▶ [Work task]:
Counting the line with "[ 60 -42 -14" as the last one, copy out the lines of the data exactly from the first onward.

▶ [Given data]:
Every row gives one point. A path goes straight from each point to the next, and from the last back to the first. The post is the endless flat space through its rows: a point in 2 columns, a line in 3, a plane in 4, and so on, so that a path can go around it. How many times does the path go around the post? Going back the other way cancels.

Post:
[[-9 18]]
Path:
[[-22   8]
 [-37  36]
 [ 10  51]
 [ 34  28]
 [ 17 -13]
 [  8 -12]
 [-24   3]
 [-39  17]
 [-23  45]
 [  3  41]
 [-37  41]
 [-27  57]
 [  6  37]
 [ 22   9]
 [ -2 -15]
 [-23   7]
 [-49  43]
 [ -4  60]
 [  7  19]
 [  5 -19]
 [-22 -21]
 [-36  22]
 [-29  47]
 [  5  35]
 [ 15  -3]
 [-12   3]]
Times around: 4

Post:
[[-3 -5  8]
 [30 -8 -5]]
Path, 21 rows:
[[ -6  -4  18]
 [ 42 -20  -6]
 [  0 -17  -4]
 [  3   0  -8]
 [  1  12   4]
 [ 18   1   5]
 [ -6 -10  16]
 [ 12 -13   2]
 [ 10 -14   8]
 [ 13  -6  11]
 [-11   2  19]
 [  1  -8  24]
 [  8 -24   9]
 [ 26 -15 -18]
 [ 15  -2  -9]
 [ 60  -2 -16]
 [ 19  -5   6]
 [ 13 -13   8]
 [ 47 -18  -6]
 [ 25  -2   8]
 [ 46  -4 -11]]
Times around: 2

Post (5 x 6):
[[ -2 -17 -19  -1 -23 -19]
 [ -3 -12   7  13   0  -3]
 [ 12   7  -7   7  33  36]
 [ 33 -14  34  -1   4 -16]
 [-10 -20 -20  -3  -5  17]]
Path:
[[ 10  -4  -3  49  -1  -4]
 [ 13 -34  16 -10 -19  17]
 [-12  19  43  26   9 -17]
 [  0 -19  28 -12   8  -1]
 [-40 -44  27  34  15 -12]
 [ -6  -8  35 -13  18  -7]
 [ -9 -48  13  21   1 -26]
 [ 23 -15 -32  11  21   1]
 [  0 -18 -42  -7 -23 -26]
 [  8 -29  11  28  -7 -11]
 [ 31 -15   1  -4 -15  23]
 [ 13   4   8   0  -7 -11]
 [-19   8   9  19   3 -11]
 [-13 -13 -18  -4  22  11]
 [ 21 -25 -31  10   4   0]
 [  0 -20   2  17 -11  -5]
 [ 33  10   4 -17  -8  10]
 [ 10 -16  29  -9   9  12]
 [ -3 -25  25 -10  19  25]
 [ 16 -28   7  -3  26   3]
 [ 26 -28  40  -3   6 -19]
 [-23 -18  21   9   9 -10]
 [ 60 -42 -14 -28  24  16]]
Times around: 3

Post:
[[  1 -14 -26  15  -2  34  38  14  -1]
 [ 14  -5   7 -21   1   5  22   1  -8]
 [ 12  -4  -7  38  21 -37 -25  -3  16]
 [ 19   8  13  -4  -3  18   8  17  17]
 [ -8 -27  20  12 -22  45  28 -11 -37]
 [-27   3 -10   2  18   2 -10 -20  21]
 [  4   1 -23  -5  -2  14  -9   8  -2]
 [-16 -26  15   3 -17  -2  10  -7  -7]]
Path, 27 rows:
[[-30  -3  26 -15   7  34  22  10  24]
 [-22   1 -10  14  -3  27  18  -6  -9]
 [ 11   9 -25 -15   8 -25   7   1  31]
 [  0  -3  42  18   9  30   2 -16  25]
 [  0 -21 -20  -2  21 -27  -1   7   5]
 [-14 -12 -28 -10  12 -32  34  11  12]
 [-25   2 -15 -21  23 -22  56 -24  13]
 [-14   5  10   8 -41  15 -22  -8  10]
 [-14  22  26 -29  -3  60  19 -17 -28]
 [ 33  17 -51  13  11  57  -9  36  -8]
 [ 20  -4 -52  12   1  10 -34  21  -7]
 [ 11 -21  17   7  21 -30  31 -23   0]
 [  4 -10   3  15  -7 -18  -3 -25 -28]
 [-33  16  37  17  -4  34  20   4  46]
 [  3 -20  -2  19  27 -17  -8  21  31]
 [ 44 -28  56  37  15  57  12 -27 -43]
 [ 11  -5   3  36  -8  29  26  -7  22]
 [-24  14   8  19 -32  40   9  24  48]
 [-34  -7  -4  -3  25 -35  26  -3  29]
 [ 19  -9  24  25  22   6 -11 -11 -17]
 [ 12 -24  15  18  25 -28  23 -24  11]
 [ 35  -2 -34   2  13  -2  28   4 -23]
 [ -3  13 -11  43  -9  11   3  21  22]
 [ 30   9 -16  40  -4  35   5  46  17]
 [ 43   0  21   5   8  13 -22   5 -18]
 [  2 -10 -15  15  19  37  24 -11   3]
 [ 32 -39  -6  13   6  -7  13   3 -36]]
Times around: 2

Post:
[[  9  18 -26  -5   6 -14   9  18  -8   6  19]
 [  0 -12   8  -5  11  -7  10  13   9 -16  -9]
 [-10  -7  12  10   2   3  -5  13 -13   2 -10]
 [-10 -33 -24   7   5   9  -1 -10   2   6   5]
 [ -8  14  -8  -8  33 -13  -5  11 -17 -18  26]
 [ 10  -2   4  -2  -8  -2  16 -11  -9 -17   0]
 [-17 -14   0  38   6   3 -13  -8  -9   8 -25]
 [ 10 -25 -11  13   9   1  18  -7  -5   0  26]
 [  6   0   1  15  11   2   7  -8  -2  14  -4]
 [  5  19   7  12  10   1   8  18   4 -11   6]]
Path (27 x 11):
[[ 16  -1 -19  -6  18  25  11 -18  24 -13 -24]
 [-31 -57   2  29  13  18   2  -9 -13  -4 -11]
 [-15 -16 -10  19   7   3   2   1  -5  -5  14]
 [ 12  22   3   0  26   6  17  21  12   7 -10]
 [ 32  17  12   0  13   6  17  28  21   1  -8]
 [ -2 -12  18  20  22  -7  -1  -2   3  -6  -8]
 [ -6 -16  -9   2   3   8   6 -30  16   1  -2]
 [  8  12  12  -2  -3  17  30 -20  15  -8 -22]
 [ 10  18   6  -4  -4  18  14   7   5   6 -24]
 [  9 -10   5  12  28 -10   4 -16  -4  10 -16]
 [  1  -6   1  33   2 -30   1   8   2   2   1]
 [-43 -32 -10  32   2  17 -18  -9  -1 -17  11]
 [ 36  -2 -12 -25 -17 -12  60   6   1  -3   6]
 [ 18  14   8  11   0  22   8  -8  -6  -8 -19]
 [  7  -1  -4   2   1 -14   1  14 -28   4  18]
 [-15 -29 -10  21   4  -5 -12 -33  -3 -13   4]
 [ -8 -13  -4   3 -19  15  17 -40 -18  -8   3]
 [ -1 -12   3   0   8  19  22 -11 -18  -6   0]
 [ 11 -18 -29  -1   8  -9  16   2 -14 -20  20]
 [-14 -23  15   1   9  13 -18  20 -10  12  18]
 [-25 -16  -2  27 -13   3 -11  25  -3   5  25]
 [-13  -9 -21  31  22  11   6 -27   0   2  20]
 [ 11   6  -1  -9 -31  31  29   5 -12 -19 -16]
 [ 20 -26 -18  -3  19  -5   5   1  13   2  -4]
 [  0  17  11  10   8   3  -9  26  10  -5  10]
 [-17 -14  -4  17  -3 -12 -20   4 -16   4  10]
 [ 15  -1  13   4  17   1   9   7  -8   9   5]]
Times around: 4

Post (13 x 14):
[[-15   5  19  17   5  -9   0   3  33 -26 -16 -22 -12  16]
 [ -5  -2  -1  -3 -14 -12   1 -13  -5   9  12  -5  10  -3]
 [-11  10   1  10  16 -19  -9  -6  36 -21 -15  15 -32  16]
 [  9 -17  -9 -18  12  11  23  23   5  25  26   1  -1  10]
 [  4   1 -12 -11  12  13  -6 -16 -22   7  14 -16  10  11]
 [ -9   8  27  29  13  -2   0   1  16 -18 -19  17  -5  -3]
 [-20 -13  19  17  14 -17   6 -17  35  -8 -15   9 -10  14]
 [-21 -14 -11  -3  13  -8   9  11 -26  10  20   2   6   4]
 [ 14 -12 -17  16   7  -1  11 -18 -12   6  29 -20  -2  -6]
 [-13   6   0  26   0  14 -11 -15 -16  29  27  -9   1   4]
 [  0 -13  -6  22 -14   7  -3 -10 -12   9   2   4   7  17]
 [  2   7  -8   6   2   0  18 -16 -24   7  32   2  16   8]
 [ -1  -4  -5   0  16   2  30  27  -1  42   5   2  -3   7]]
Path, 26 rows:
[[ 12 -11  -3  18  16  -2  -2  -7  23 -30 -10 -35 -19  29]
 [-14 -26  -7   9  36 -12   3 -12 -22   4 -10  34  -9   6]
 [ -6 -16   5  25   8  28  39 -34  18  45  29 -28   6  14]
 [-16 -21 -17 -16  -8 -12  -2 -16  22  42  10 -32  -9   2]
 [-23   0  -1   3  25   4 -24   0 -26  -3   8  -8 -15 -15]
 [-12   3   2   8  -7 -10   3   3   1  22   4 -19 -12  21]
 [ 12  25  20   0   7  19  18   6   1  -1  22 -19   1   5]
 [-13 -35  -9  20   0 -44   1  -9  -2 -25  17   0 -12   8]
 [  2 -10 -10   8  49 -27  47   9 -23  -5  42  20   3 -19]
 [ -2  15 -42   3   9  15 -13 -22 -21  27  20 -14  -3  14]
 [  5 -15   1  20  11  13   9 -21  23  14  19 -60   1   5]
 [ -6  18  12  24   5 -12 -13 -14  31 -10  26   0  -6  21]
 [-13  17  -6   6  28 -19 -29 -41  -7   2  14 -18 -27   7]
 [ -7 -12  -4  13  22 -16  12  19  -5   6  17 -40   2  21]
 [-38  -9 -25   8  21 -12  -8  29 -14  23  -1   5 -16   5]
 [-22  19  17 -23  28 -43  22  23  20 -25   5  29  10  -4]
 [  1   0  25   3 -28 -15   7   2  20  30 -21  20   1  26]
 [-49  19   9 -17  13  -6 -15  21 -24  15 -14   7   0  10]
 [-11 -27 -11  16  -5  17  21  -3 -25  13  15 -17  17  -9]
 [ 15  -5 -11  -1  14 -19  30  -4  12  -5  -5   6  -1   1]
 [ -8 -28   4 -15   7   0  14  21  -1   6   5 -36  19  22]
 [ 11  12  19  21   7  26  23  28 -23  22  15 -10  38  10]
 [ -2  17 -18  46  -1  47 -23 -15   3   6   4 -47  -1  37]
 [  0 -22  -5 -11 -13   0  13 -13  28  -1   7 -15   1  12]
 [  7  15  11   8   1   5  25   2   1   0  31 -15   2  10]
 [-13   6   8  24  -7 -20   5   0  10  16  15 -15  -8   9]]
Times around: 0

Post, 17 rows:
[[ -5  19 -13  -7 -13 -28   7 -12   2  12   0   4  12   3   8   0  -7  12]
 [ -8  -1  11   2 -11  -3  12  11   3  10   1 -13  13 -12  34   1 -19  10]
 [  6   1  24   1   5 -16 -21  -9   2  -3  -5  -1 -16  11  19   3  -5  17]
 [-22   5  -2   8   8   2 -10 -24  -5  12 -13  -5 -25   1   2 -15  -3  -9]
 [  0  -3  -1 -10  -7  -4   1 -14  -7  10  -9   2   2 -22   4  17   0 -19]
 [ -2  -4  21 -24 -14  -6   7 -15  -9  17   4   4  23  -6   3  22 -11  -6]
 [-12 -10 -15 -21  -4  10  -2 -11   3   9   7  -4   9 -19  -2 -28  10 -13]
 [ -7 -12 -24   9   2   6 -16  -8 -19  16 -17  -4  11  -6  -2   3 -17  -8]
 [ -1  15  15 -21  18  11  18  -9   9   9   2  -5 -32  17   6  -3   5  -6]
 [ -9 -14  11  -3  -4   8 -13  -4  31  -5  -1   6 -18   5  -9 -13   6  -4]
 [ -5 -17  -1  -5  -7  19   5  -3 -13 -20  -6   1   2 -15  -5 -15  -3  -5]
 [  7  13  -6  -3  14 -15   1 -21  10  16 -17  -5   2   3   8 -20   2  26]
 [  0   2  -3  -4  18   0  17  -6   8   3   3 -26   2   5  10   8  -3   8]
 [ 11  -5  23  -2   5  26   8 -13 -19  14  14   0 -31  -1  12  10  -3  -7]
 [  4   1  16   1   9 -19 -11 -12   6  19  -1  -1 -26  21 -10   7 -18 -28]
 [ -6  19  -4   5  11  27 -11  -8  11   3  25   2 -15 -15  11 -25  -2  -9]
 [ -4  -2   1 -17  -1  18 -11 -26  15   5   3 -16 -20   4 -13 -18 -13   9]]
Path (30 x 18):
[[  1  18  13  -7   7  -2   7 -22 -36  -8   0  25 -13   5  10  25 -17   9]
 [-13   6  11 -21   1 -44  -5 -34  -4   4 -38   6 -39  -8   1   8  23  -6]
 [-10 -10   8   8 -10  26   9   4 -20  25   3  12   4 -10  -1 -10   4  -6]
 [-23 -18  -3  18  11  -7 -10   5  27   3   2  -8 -60 -18  13   2  12 -36]
 [  5  16  15 -35  10   0  -6 -34  11  18  10  16   1   1  -6 -21 -11  -2]
 [-21  12 -11  -1  -9  14  -9  -6   9   6 -18   7 -18 -13  23 -28  -7  -1]
 [-20  23  -9  -2  -7  29  -2 -16  35   1  14  -8  -6  -5  -2 -20   0 -13]
 [ -1  -8  18 -15   6   4  -6  -6   4  -1  -7  -1   2 -25   6  13  21 -33]
 [ -3  -8 -42  27   9   9 -30 -10 -28   3 -15 -24  -5 -13  11 -10  -3  -2]
 [  0   3 -25 -19  -5  15 -19  -4   1   7  -2  -5  -3   1 -16 -10  11  10]
 [ -6   7  13 -18 -11  22  54   9  26   0  -1   4 -19 -26  12   4   7  -9]
 [ 25  -1 -11  -1  17 -31 -14 -42 -32  25   6  28 -11  -1  -9   8  26 -12]
 [  2  13  -3 -15   3 -21  -4 -25  18  31  -4  11 -13 -19   0   6   9 -11]
 [-24   2   6  11  -6 -14 -15  -8   0 -10   4  21   5  -9  13  17  -6  -2]
 [ -8 -19  -9  23   1 -28  -2  -3   9   7 -30  17  -8 -14  26  -3  13 -18]
 [  0 -19  32 -12   4 -14 -23  -9  27   8 -10 -21   9   2   3  -7  -3 -15]
 [  5  14  -9 -18  -2  17 -20 -15  -2  -6  -2 -10  14  -6 -14 -22  -5   7]
 [ 17  10  39 -15  15   3  -1  -4   9 -26  27 -16 -20  16 -13  -5 -11   4]
 [ -4  -5  -5 -18  11 -18  -9   0  16  11 -12 -19  26 -16  17  -9 -11   0]
 [  0 -30 -12 -16  -5   7  -5  -9  19   8  19 -15  -6  -1  -9  -5  -7  -7]
 [-14  38  -6 -21  -4 -16  19 -29  -2 -17  16 -15   6  15  16   1 -14  16]
 [-18  -8   1   5  11   7  -9   3  18  -2 -18 -16   3  -1   1   4  -1 -18]
 [ -6  -9  13  20  10 -12 -24  -1   1  22 -10 -15  -7  -3  15  -4   0  -8]
 [  1   0  17   0   9 -15  11  15   5  -5   0   8 -21  -4  20  -7  11 -13]
 [ -5   5  -4  -7  -7 -29  10 -29 -23  15 -11   2   8   4   3  11 -14  16]
 [ -6   3   7  -6 -18  10   6 -24  -6  32 -28  13  -2 -14  10   8 -17   4]
 [ -4   7  12 -17  19   6  -1  -8  -2   4  17  -4  -4   9   8 -23  10 -13]
 [ -6 -24  11  -6 -18  32   0   9  -8  18  -5   2   2 -18   4   7  -9 -27]
 [-20  -2   4   7   3   6   7  13  18 -10  -7 -10  18   6  18  14   0 -14]
 [ 17   6 -16   8   8  12   5 -16 -16  -7  11  16  -2  -9   1   7 -13 -11]]
Times around: 3

Post, 17 rows:
[[  5  -4 -10 -12  20   4  -8  11   2  -8   8 -14 -24   8  10 -19   0   1]
 [ -8  28 -60 -19 -26 -23  10 -15 -25  11  34 -19  17  16 -39  34 -41  -3]
 [-14 -10 -18 -24   1 -16  -1  38  -3  12   6   9   2 -10 -10  -5  11  -1]
 [ 12  18   5  -7  -4  24 -11  -4 -17 -12 -18   5   9  18  -5   8  24  -7]
 [  5  -9  31  28   6 -18   9   1  29   2  -1   7  11   4   1  15 -10  20]
 [  1   0  14   5   0   3   0  -9   6  -5   3  -9  -5 -15   3 -11  -6 -14]
 [ -5  17  14  -6   8   7   0  11  11   6 -10   0   0  17  -4   8   6 -16]
 [  7 -12   1  -2  15   3   9  28  15   5  22 -41  10  -4   3  -3  -2  -8]
 [  4   2  19 -25   5   7  15   6   6  -5   4  -8   1  20  -8 -13  14 -14]
 [-12   2  -5  -7  14   5 -23   1  11 -13   6 -23  12   5  -1 -34  17  -7]
 [-18 -21  -4  17  10  -8   3  -8  18 -16   4 -11 -14  10  23  -3   4  -7]
 [  1   5 -14  19  -5  -1   1  10  -3  -3  18  15 -11   3   6 -10 -19  -9]
 [  3  -1  11  -5   8  12  -6  11   1  -9   0   8  -4  12 -23  -3  -6 -14]
 [ 12  -2   0  -2 -10   5  -7  18  11   7   9   4 -10  24 -16  -9  21  -9]
 [  1  29   6  -3 -40  47 -12  12 -46   0 -29   5 -10  40  -6   8   5  30]
 [  6   8   9 -13 -29  11   1  -2  19  -6   9  16  11  18  -6  21  -2  19]
 [ -8 -11  -3   1  17   1 -10  -5   2   9  23  -5   5  11   2  -5  34  11]]
Path (26 x 18):
[[-11 -22  23 -13  -3   9   9   8  14  -9  11  34 -31  56 -38 -10  34  26]
 [-11 -10  33   2  22 -15   8   3  15 -27  -4   1  14  10   5   5  34 -11]
 [ -2   9  36   2 -27  15  13  -3  -8 -22   8   7 -11   0  -3 -32 -16   5]
 [-37 -48 -31 -27  37 -16  17 -16   9 -21  28 -12  -8 -13 -10  17   5  -4]
 [  3   4 -29  24   8   3 -17  -1  14  26   9 -25   1  27 -31  -6 -13   1]
 [ 18  19   2 -11   3  42 -27  -7  -4  -1  -8 -21   2  22  -2  -7  18   0]
 [ -9  10   5  13   0  13  17   6 -17  -3 -29 -17   1  -7 -28 -15 -30 -11]
 [ -4   6  11   3  -5  -3 -18  16  22  11  -5   5   1   2 -17   5  26  -6]
 [-34 -11  -6   3  31  -9 -22   5   2  -4  -4   8 -21  38   0   5  22  12]
 [  7   4 -10  -8   6 -19 -13  36  27   3  10  -3  -5  13 -12   2 -47   1]
 [ 17  -3   2  13  -7  36 -20 -27  25 -10  39  14  -2  18  10 -26   9  14]
 [  6  13 -23   3  18  -4  -3   0  13 -21  -1  -6  13   7  -7  17 -13  -2]
 [ 13 -12   2 -10  36   7 -19 -25  13 -50  14 -34 -14 -26  18 -31  -4   8]
 [-12   6  -7 -18  15  13   4   1  -1 -13   1  12 -12  -2 -10  12  -3  -7]
 [ 20   2 -30  33 -19  13 -11 -16  24  -4   7  24 -18  35  -4  -6   2   7]
 [  4   7  -7  14  -7  30 -39  37   2  22  15  -4  10  22  -7 -22   1   0]
 [  6  25  19   1  -2  34 -29   0 -12   2  21 -15   8  35  -3  -3  14  23]
 [  6   8   6 -30  49   5   7   3 -16 -12  -9 -35 -12  11  -7  15  21  -5]
 [  7  25   1  37 -34   4   8  11   3   5  36 -17  22  30 -25  -5  -3  17]
 [ -2  17  -4   1   5  -3  -9 -12 -27  -1   3   0  -2  -7  18  26   7   3]
 [-13 -11 -14  -4  -2 -15 -26  20  29  13  10  -1  -5  26   8  -5  -4  11]
 [ -6 -11   5  10   0 -27  37  10  15  10  17  16 -16  -7   7 -25 -37  -7]
 [-35  -6 -26  -6  -3  -6 -22  48  11  -2  -9  -9  16 -16 -14 -14   7  40]
 [ 15  16 -15 -13  31  19  -9  25 -19   8  -1 -33  13  -1 -17  -1  20  -5]
 [ -9  25 -24  15   3  -8 -22  -5  26   3  -1   1  11   8   7  -5 -11  -2]
 [  8  -8  -9   6  10  20  24  -6 -14 -12   2 -39   6 -24  19  -9 -14 -19]]
Times around: 1

Post (17 x 18):
[[  2   5   1  20 -10   2  10  -4  -2  -8   2 -15  -7  -6   1 -17  -4  -1]
 [ -8  -6 -17 -12  -8  -1  12  16   4 -16  11 -18  11  11  -8  22  -7 -13]
 [ 28 -24  12  12   1 -13 -10  16   7   7  -3  14 -12 -29 -33 -15  23  15]
 [  2  -3 -23  10   3   3 -12 -17  34  -4  -4 -29  10   3  32 -23 -19 -23]
 [  2  -7 -13   9  -3  12 -21  -3  10   0  -2   7   5 -10  15 -17  10  15]
 [  0  -8   3  -9  -5 -24  -7 -37  20  -6  11 -26  10  13  -5 -15 -17 -13]
 [ 21 -18 -30  14  -7  -2 -10  25  17  20   5 -11  10  27   5  -7 -10 -18]
 [-13  -5 -14  -9  -2 -17   9  10  -3  -2 -25  -8  -5   0  -4   3   6   0]
 [-13  -4  20 -30  -4  -2  33  19   4 -17 -32  22   4 -10  14 -34 -18  -2]
 [ -1   0   6   2  -7  14 -16 -24  21  -9  -2 -16 -13   2   7  -4 -19 -11]
 [  9  -5  -4  -4   0   4  16 -16  29  -6  13   9  -6  -2  -4 -12  -1  10]
 [ 19 -15  -1  18   9   8  -3  44  -6 -17 -20 -14  -7   6 -25  -8  -4   6]
 [ 12   7  -8  -6   1  -2   3  22 -24 -21  -3  -7 -11  10 -12   8  12 -16]
 [  2  12  -6 -29  18 -28  -1  29  -5   3   7  11  -7   5  15   3 -18   4]
 [ -5  12  10 -20   6  17  14  -9   7  -3 -27  -1   9  -2  15  -8 -25  -7]
 [ 14  -4 -19  22 -12   3 -21  16  -9   3 -25   4  -3 -23 -46 -31  15  -7]
 [ -3   6   3  -6   2   3   6  17  16   9   8  22  15  12  -5  -3   7 -11]]
Path (24 x 18):
[[-10  14 -29  -7  -9 -21 -23 -34  39  19  20  16  -2   8  29 -36 -32   4]
 [  8   6  -3 -25 -10 -14   7 -10   8   8  22  -7   2   6  17   4 -18   0]
 [  4  -4  -5  -3 -14  -1  -1  -7  36  12   9  -1 -11   6  -2 -13  -4   6]
 [ -1  29   3 -43   1 -17  23 -52  26  24  13  23 -17 -22   6  11 -18  18]
 [ -5   0  19 -13   3 -21 -17   3  -8  -7 -28  17   0   7 -13 -15 -22  10]
 [-14   5  -1  -7  28  -2  -1 -34  22   4  -5  -5  -7   0  21 -21 -20 -12]
 [ -6 -18  -9   2 -24  17 -18  -3  31  31  -5 -11   5   7  12 -27 -18 -32]
 [ 28  -9 -11   2 -10   3  14  26 -29  -5 -26 -17  -2  13  -3   5  30 -24]
 [ 18   0 -19 -22   6 -16  -4 -28  45   4  10  16  -2  28  38  -4 -23  20]
 [  6  -1 -42  -3  -6 -18  -4 -12   0 -25  13   1   9 -18  -5 -13 -16  15]
 [-10  24   9   0  -3   4   2  29   2   6 -27  15  -7   6   2   2  -5 -20]
 [-15   2 -16 -21 -13   5  12 -19  33 -14   6   2  -1  -9  11  12 -13  -1]
 [ -4  13 -31  20   2  10 -17 -25   0 -19  11  -2 -30  -4  18 -16 -19  13]
 [ 18   1 -24  20  -5  19 -31  -3  29 -10  25   8 -15 -46   2 -55 -20   0]
 [ -4  -1   8 -32  -4  -3  24 -14   8   5   0 -13  15  19  26   1 -29   1]
 [ -2 -12  17 -17  -8 -10  60  -1  10  -1 -24 -10   0  46  -6  20  -5  -1]
 [  8 -18   1  10 -10  -2 -16  17  24 -14 -15 -27   9  25  -9 -22 -10 -25]
 [ -1  11  -1   1   3 -28  12  -1  -9  14  -6 -36  11  31  -3 -13 -23 -17]
 [  7 -25 -22  23   9  -2  -5   8  25   0  -6 -13   0   3  27 -21   7   8]
 [  7  12  12  19   7  -3  -8  39  -8 -21   0  -4 -20 -25 -14   3 -20  -1]
 [  1   9  -8   2  -7  -5  -7   8  23   9  -2  -7  18  -6  14   4 -16   2]
 [ 30  -5  -9  12   7 -13  19  20  11   9   8  -1 -17   1  -9 -15  18  -1]
 [ 16 -42   3  19 -17   7 -22  15   6   6   8 -29 -10  33 -10 -20  -9 -21]
 [  1  -3 -22 -15 -12  -1  -4  -2  -5 -26  23  25  -7  -5  27 -21 -23 -15]]
Times around: 0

▶ [Answer area]:
Every row gives one point. A path goes straight from each point to the next, and from the last back to the first. The post is the endless flat space through its rows: a point in 2 columns, a line in 3, a plane in 4, and so on, so that a path can go around it. How many times does the path go around the post? Going back the other way cancels.

Post:
[[-9 18]]
Path:
[[-22   8]
 [-37  36]
 [ 10  51]
 [ 34  28]
 [ 17 -13]
 [  8 -12]
 [-24   3]
 [-39  17]
 [-23  45]
 [  3  41]
 [-37  41]
 [-27  57]
 [  6  37]
 [ 22   9]
 [ -2 -15]
 [-23   7]
 [-49  43]
 [ -4  60]
 [  7  19]
 [  5 -19]
 [-22 -21]
 [-36  22]
 [-29  47]
 [  5  35]
 [ 15  -3]
 [-12   3]]
Times around: 4

Post:
[[-3 -5  8]
 [30 -8 -5]]
Path, 21 rows:
[[ -6  -4  18]
 [ 42 -20  -6]
 [  0 -17  -4]
 [  3   0  -8]
 [  1  12   4]
 [ 18   1   5]
 [ -6 -10  16]
 [ 12 -13   2]
 [ 10 -14   8]
 [ 13  -6  11]
 [-11   2  19]
 [  1  -8  24]
 [  8 -24   9]
 [ 26 -15 -18]
 [ 15  -2  -9]
 [ 60  -2 -16]
 [ 19  -5   6]
 [ 13 -13   8]
 [ 47 -18  -6]
 [ 25  -2   8]
 [ 46  -4 -11]]
Times around: 2

Post (5 x 6):
[[ -2 -17 -19  -1 -23 -19]
 [ -3 -12   7  13   0  -3]
 [ 12   7  -7   7  33  36]
 [ 33 -14  34  -1   4 -16]
 [-10 -20 -20  -3  -5  17]]
Path:
[[ 10  -4  -3  49  -1  -4]
 [ 13 -34  16 -10 -19  17]
 [-12  19  43  26   9 -17]
 [  0 -19  28 -12   8  -1]
 [-40 -44  27  34  15 -12]
 [ -6  -8  35 -13  18  -7]
 [ -9 -48  13  21   1 -26]
 [ 23 -15 -32  11  21   1]
 [  0 -18 -42  -7 -23 -26]
 [  8 -29  11  28  -7 -11]
 [ 31 -15   1  -4 -15  23]
 [ 13   4   8   0  -7 -11]
 [-19   8   9  19   3 -11]
 [-13 -13 -18  -4  22  11]
 [ 21 -25 -31  10   4   0]
 [  0 -20   2  17 -11  -5]
 [ 33  10   4 -17  -8  10]
 [ 10 -16  29  -9   9  12]
 [ -3 -25  25 -10  19  25]
 [ 16 -28   7  -3  26   3]
 [ 26 -28  40  -3   6 -19]
 [-23 -18  21   9   9 -10]
 [ 60 -42 -14 -28  24  16]]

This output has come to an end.